Stored entries
--------

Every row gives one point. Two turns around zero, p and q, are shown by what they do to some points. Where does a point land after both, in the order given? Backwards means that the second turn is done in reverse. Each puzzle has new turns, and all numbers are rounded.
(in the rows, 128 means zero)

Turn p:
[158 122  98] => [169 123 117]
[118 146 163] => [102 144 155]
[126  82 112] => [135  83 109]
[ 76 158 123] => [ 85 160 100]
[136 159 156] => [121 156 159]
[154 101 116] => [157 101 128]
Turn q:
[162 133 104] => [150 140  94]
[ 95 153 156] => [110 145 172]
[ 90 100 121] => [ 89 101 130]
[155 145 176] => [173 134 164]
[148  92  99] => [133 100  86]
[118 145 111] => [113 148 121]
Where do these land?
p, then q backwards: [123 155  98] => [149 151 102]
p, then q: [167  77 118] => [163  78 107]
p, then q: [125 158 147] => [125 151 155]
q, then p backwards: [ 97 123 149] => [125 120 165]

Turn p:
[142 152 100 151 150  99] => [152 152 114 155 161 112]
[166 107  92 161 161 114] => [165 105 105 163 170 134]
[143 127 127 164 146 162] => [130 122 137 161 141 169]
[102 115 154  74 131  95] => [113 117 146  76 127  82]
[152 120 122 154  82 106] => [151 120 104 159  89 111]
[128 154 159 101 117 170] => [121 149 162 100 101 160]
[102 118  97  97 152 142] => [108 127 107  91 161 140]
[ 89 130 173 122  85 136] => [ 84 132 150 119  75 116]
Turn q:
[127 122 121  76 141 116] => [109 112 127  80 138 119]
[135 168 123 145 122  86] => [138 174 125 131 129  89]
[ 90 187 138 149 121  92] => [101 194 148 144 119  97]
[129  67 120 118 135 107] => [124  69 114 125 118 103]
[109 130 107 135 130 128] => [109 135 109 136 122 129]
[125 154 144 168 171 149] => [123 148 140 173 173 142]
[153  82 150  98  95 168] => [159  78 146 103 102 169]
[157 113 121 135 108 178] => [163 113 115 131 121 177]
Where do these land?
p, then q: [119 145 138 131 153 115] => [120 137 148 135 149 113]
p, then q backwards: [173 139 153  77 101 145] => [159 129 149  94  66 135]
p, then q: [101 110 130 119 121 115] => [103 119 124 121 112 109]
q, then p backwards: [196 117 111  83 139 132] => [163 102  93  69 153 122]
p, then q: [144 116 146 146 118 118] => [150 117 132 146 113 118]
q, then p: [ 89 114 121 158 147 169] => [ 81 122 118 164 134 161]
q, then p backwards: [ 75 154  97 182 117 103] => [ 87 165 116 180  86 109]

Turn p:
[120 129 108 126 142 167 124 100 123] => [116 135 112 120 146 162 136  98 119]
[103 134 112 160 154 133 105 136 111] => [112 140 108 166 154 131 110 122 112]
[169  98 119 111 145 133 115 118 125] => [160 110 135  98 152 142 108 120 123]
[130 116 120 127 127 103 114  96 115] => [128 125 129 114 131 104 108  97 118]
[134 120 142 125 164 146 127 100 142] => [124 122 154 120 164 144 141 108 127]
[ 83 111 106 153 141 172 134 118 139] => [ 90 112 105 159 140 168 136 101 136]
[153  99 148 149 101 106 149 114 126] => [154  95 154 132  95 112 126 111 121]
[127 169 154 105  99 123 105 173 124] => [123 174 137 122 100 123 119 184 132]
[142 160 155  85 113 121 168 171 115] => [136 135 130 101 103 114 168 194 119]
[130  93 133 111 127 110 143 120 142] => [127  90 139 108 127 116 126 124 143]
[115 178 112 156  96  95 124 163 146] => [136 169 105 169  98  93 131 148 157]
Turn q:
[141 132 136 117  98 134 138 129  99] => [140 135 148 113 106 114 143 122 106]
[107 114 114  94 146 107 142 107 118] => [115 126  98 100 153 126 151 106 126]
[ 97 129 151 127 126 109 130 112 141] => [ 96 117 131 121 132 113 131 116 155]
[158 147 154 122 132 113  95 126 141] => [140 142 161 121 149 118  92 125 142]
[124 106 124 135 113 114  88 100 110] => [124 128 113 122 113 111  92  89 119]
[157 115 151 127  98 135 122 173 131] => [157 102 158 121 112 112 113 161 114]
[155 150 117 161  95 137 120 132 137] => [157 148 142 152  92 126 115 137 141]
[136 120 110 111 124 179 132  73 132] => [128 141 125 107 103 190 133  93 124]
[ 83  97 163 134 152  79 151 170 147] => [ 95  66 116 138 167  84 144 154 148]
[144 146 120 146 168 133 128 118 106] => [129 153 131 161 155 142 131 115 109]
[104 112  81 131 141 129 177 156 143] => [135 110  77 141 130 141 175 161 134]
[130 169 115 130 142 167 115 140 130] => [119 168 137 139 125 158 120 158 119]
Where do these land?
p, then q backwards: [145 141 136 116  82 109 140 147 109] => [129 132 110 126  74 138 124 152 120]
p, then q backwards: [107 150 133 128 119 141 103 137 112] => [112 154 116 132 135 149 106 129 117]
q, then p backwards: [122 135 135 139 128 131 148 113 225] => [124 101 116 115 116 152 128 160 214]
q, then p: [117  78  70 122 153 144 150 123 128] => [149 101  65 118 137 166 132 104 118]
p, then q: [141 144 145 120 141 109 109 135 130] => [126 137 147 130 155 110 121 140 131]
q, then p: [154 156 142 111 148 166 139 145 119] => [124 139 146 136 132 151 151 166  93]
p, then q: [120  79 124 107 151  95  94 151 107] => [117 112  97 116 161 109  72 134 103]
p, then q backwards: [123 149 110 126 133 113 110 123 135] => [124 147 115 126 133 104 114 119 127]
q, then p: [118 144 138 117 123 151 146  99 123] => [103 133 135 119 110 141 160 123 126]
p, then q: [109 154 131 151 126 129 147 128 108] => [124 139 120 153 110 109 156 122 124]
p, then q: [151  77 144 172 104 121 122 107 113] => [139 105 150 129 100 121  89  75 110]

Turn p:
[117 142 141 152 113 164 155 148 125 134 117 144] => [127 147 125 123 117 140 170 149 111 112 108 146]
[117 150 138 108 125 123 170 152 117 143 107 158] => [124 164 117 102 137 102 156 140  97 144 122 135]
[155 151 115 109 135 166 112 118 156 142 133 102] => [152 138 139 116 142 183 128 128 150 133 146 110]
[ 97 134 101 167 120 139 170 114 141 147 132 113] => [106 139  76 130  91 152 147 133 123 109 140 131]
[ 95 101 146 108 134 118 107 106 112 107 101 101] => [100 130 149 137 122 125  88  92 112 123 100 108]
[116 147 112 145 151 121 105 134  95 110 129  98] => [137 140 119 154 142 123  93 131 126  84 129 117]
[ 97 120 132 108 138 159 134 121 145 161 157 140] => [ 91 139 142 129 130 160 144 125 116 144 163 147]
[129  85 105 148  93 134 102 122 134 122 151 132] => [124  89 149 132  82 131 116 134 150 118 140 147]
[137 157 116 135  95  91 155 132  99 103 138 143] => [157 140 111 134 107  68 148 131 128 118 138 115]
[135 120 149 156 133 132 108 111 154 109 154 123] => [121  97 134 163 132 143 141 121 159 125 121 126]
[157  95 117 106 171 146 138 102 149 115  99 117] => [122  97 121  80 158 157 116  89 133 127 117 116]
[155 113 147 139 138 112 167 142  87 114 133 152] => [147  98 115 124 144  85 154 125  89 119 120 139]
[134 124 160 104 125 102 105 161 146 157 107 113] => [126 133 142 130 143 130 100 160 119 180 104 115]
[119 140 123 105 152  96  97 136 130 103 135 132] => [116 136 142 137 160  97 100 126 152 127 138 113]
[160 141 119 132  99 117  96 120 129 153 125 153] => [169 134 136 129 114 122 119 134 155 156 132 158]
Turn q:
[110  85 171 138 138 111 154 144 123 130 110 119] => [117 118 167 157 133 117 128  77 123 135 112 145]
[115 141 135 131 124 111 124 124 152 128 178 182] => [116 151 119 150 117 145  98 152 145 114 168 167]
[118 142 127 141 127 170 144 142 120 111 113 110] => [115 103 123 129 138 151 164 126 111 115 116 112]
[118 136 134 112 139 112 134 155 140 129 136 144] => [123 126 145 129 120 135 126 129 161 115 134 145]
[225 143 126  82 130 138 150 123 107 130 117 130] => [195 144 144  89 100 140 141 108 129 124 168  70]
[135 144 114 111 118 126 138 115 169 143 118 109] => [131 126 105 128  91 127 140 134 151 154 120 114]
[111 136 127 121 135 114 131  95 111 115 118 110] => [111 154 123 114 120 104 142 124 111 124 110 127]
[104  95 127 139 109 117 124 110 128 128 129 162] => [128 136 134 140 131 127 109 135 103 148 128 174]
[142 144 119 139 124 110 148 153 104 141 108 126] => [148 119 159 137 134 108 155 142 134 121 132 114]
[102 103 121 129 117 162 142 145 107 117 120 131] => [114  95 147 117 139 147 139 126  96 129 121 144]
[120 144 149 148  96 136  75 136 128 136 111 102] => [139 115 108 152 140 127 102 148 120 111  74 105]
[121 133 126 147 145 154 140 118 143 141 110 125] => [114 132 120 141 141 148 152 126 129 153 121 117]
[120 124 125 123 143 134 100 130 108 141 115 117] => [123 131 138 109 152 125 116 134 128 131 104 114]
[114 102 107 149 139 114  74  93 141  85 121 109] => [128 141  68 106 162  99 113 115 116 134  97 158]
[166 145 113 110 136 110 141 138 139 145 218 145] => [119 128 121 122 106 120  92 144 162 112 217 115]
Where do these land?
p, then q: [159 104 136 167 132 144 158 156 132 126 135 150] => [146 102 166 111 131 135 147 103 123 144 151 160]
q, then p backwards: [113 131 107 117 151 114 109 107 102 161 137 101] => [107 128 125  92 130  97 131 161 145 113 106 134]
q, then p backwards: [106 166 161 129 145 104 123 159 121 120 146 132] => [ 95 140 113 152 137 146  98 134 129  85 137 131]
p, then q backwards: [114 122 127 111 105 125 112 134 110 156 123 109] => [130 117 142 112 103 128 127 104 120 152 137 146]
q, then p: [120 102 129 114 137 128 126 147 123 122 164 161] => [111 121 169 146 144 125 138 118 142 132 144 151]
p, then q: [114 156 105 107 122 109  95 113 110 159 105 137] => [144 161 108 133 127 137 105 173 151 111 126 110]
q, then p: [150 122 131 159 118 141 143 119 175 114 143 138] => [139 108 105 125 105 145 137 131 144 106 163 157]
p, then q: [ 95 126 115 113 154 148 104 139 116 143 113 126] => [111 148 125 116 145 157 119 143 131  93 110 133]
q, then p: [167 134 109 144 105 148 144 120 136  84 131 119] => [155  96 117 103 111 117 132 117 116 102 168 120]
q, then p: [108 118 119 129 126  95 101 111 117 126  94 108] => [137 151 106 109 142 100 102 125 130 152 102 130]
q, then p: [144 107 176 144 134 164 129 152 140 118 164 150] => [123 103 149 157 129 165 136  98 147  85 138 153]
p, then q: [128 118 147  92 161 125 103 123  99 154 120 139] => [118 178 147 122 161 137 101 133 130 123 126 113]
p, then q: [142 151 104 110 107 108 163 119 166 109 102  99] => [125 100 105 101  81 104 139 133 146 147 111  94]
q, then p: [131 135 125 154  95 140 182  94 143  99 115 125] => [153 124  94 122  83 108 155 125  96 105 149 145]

--------

> **Your goal**
Reproduce the entries exactly, starting at their first line and stopping after the line with "[ 90 100 121] => [ 89 101 130]".

> **Result**
Every row gives one point. Two turns around zero, p and q, are shown by what they do to some points. Where does a point land after both, in the order given? Backwards means that the second turn is done in reverse. Each puzzle has new turns, and all numbers are rounded.
(in the rows, 128 means zero)

Turn p:
[158 122  98] => [169 123 117]
[118 146 163] => [102 144 155]
[126  82 112] => [135  83 109]
[ 76 158 123] => [ 85 160 100]
[136 159 156] => [121 156 159]
[154 101 116] => [157 101 128]
Turn q:
[162 133 104] => [150 140  94]
[ 95 153 156] => [110 145 172]
[ 90 100 121] => [ 89 101 130]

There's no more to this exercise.